Task instructions: Output exactly the lines below, starting with the line that has "[150 153 122" and going on through the line that has "138 185 137", both included, and no other lines.

[Information supplied Boundary: Start]

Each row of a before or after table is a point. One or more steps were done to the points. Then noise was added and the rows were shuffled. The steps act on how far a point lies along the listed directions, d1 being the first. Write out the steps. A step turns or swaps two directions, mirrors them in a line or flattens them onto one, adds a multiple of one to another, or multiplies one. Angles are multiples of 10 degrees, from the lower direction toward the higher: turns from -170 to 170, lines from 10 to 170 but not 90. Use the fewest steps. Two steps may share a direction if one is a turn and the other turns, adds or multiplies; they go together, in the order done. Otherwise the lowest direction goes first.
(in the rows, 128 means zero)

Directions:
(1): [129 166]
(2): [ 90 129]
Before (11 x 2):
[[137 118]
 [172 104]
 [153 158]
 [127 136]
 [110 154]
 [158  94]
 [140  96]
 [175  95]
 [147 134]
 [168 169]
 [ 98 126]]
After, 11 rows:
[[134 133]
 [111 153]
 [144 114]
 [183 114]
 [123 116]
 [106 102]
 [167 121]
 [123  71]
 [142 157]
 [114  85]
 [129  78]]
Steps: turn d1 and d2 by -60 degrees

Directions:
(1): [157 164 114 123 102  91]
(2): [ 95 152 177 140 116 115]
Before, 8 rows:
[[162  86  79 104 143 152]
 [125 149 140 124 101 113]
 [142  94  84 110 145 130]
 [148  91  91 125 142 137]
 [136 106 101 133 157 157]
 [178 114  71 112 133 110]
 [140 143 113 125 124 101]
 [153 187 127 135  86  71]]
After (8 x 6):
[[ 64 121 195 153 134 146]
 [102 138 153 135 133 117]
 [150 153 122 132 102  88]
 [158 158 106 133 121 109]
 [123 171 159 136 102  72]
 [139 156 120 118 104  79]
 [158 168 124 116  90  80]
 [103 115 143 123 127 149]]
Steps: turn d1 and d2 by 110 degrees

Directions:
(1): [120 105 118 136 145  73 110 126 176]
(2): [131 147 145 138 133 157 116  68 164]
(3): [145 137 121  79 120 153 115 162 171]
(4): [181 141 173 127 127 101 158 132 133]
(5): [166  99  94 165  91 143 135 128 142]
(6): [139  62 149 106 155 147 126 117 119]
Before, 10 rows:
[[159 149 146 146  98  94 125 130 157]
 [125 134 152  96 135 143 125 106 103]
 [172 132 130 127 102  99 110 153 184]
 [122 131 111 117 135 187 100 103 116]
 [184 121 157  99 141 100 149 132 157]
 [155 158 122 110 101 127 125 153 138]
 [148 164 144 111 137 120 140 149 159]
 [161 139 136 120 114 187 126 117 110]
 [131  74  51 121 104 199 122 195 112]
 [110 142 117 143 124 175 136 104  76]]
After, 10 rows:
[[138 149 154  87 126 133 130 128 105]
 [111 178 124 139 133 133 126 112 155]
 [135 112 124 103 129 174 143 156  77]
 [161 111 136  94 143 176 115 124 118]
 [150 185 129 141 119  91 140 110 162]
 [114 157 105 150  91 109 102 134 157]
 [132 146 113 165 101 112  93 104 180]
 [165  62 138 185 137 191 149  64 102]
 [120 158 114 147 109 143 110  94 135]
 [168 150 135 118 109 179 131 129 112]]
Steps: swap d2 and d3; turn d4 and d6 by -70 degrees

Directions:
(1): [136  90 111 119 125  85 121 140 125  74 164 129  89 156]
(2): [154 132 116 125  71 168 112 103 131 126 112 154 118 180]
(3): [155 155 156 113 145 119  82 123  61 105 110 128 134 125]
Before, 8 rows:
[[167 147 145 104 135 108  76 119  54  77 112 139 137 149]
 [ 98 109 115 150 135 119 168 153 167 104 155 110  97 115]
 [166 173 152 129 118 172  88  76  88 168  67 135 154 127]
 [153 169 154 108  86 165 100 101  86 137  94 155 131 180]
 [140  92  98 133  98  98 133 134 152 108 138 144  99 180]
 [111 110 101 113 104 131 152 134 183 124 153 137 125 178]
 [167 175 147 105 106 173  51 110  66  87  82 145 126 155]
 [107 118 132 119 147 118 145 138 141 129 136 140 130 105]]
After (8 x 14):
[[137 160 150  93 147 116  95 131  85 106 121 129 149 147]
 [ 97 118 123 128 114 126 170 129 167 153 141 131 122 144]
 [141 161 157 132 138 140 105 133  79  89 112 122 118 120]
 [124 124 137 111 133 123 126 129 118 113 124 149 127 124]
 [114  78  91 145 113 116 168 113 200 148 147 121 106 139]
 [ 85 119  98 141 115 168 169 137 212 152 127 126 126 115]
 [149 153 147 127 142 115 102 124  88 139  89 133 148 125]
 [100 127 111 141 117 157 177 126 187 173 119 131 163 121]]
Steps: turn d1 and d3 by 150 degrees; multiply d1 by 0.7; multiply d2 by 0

[Information supplied Boundary: End]

Output of the task:
 [150 153 122 132 102  88]
 [158 158 106 133 121 109]
 [123 171 159 136 102  72]
 [139 156 120 118 104  79]
 [158 168 124 116  90  80]
 [103 115 143 123 127 149]]
Steps: turn d1 and d2 by 110 degrees

Directions:
(1): [120 105 118 136 145  73 110 126 176]
(2): [131 147 145 138 133 157 116  68 164]
(3): [145 137 121  79 120 153 115 162 171]
(4): [181 141 173 127 127 101 158 132 133]
(5): [166  99  94 165  91 143 135 128 142]
(6): [139  62 149 106 155 147 126 117 119]
Before, 10 rows:
[[159 149 146 146  98  94 125 130 157]
 [125 134 152  96 135 143 125 106 103]
 [172 132 130 127 102  99 110 153 184]
 [122 131 111 117 135 187 100 103 116]
 [184 121 157  99 141 100 149 132 157]
 [155 158 122 110 101 127 125 153 138]
 [148 164 144 111 137 120 140 149 159]
 [161 139 136 120 114 187 126 117 110]
 [131  74  51 121 104 199 122 195 112]
 [110 142 117 143 124 175 136 104  76]]
After, 10 rows:
[[138 149 154  87 126 133 130 128 105]
 [111 178 124 139 133 133 126 112 155]
 [135 112 124 103 129 174 143 156  77]
 [161 111 136  94 143 176 115 124 118]
 [150 185 129 141 119  91 140 110 162]
 [114 157 105 150  91 109 102 134 157]
 [132 146 113 165 101 112  93 104 180]
 [165  62 138 185 137 191 149  64 102]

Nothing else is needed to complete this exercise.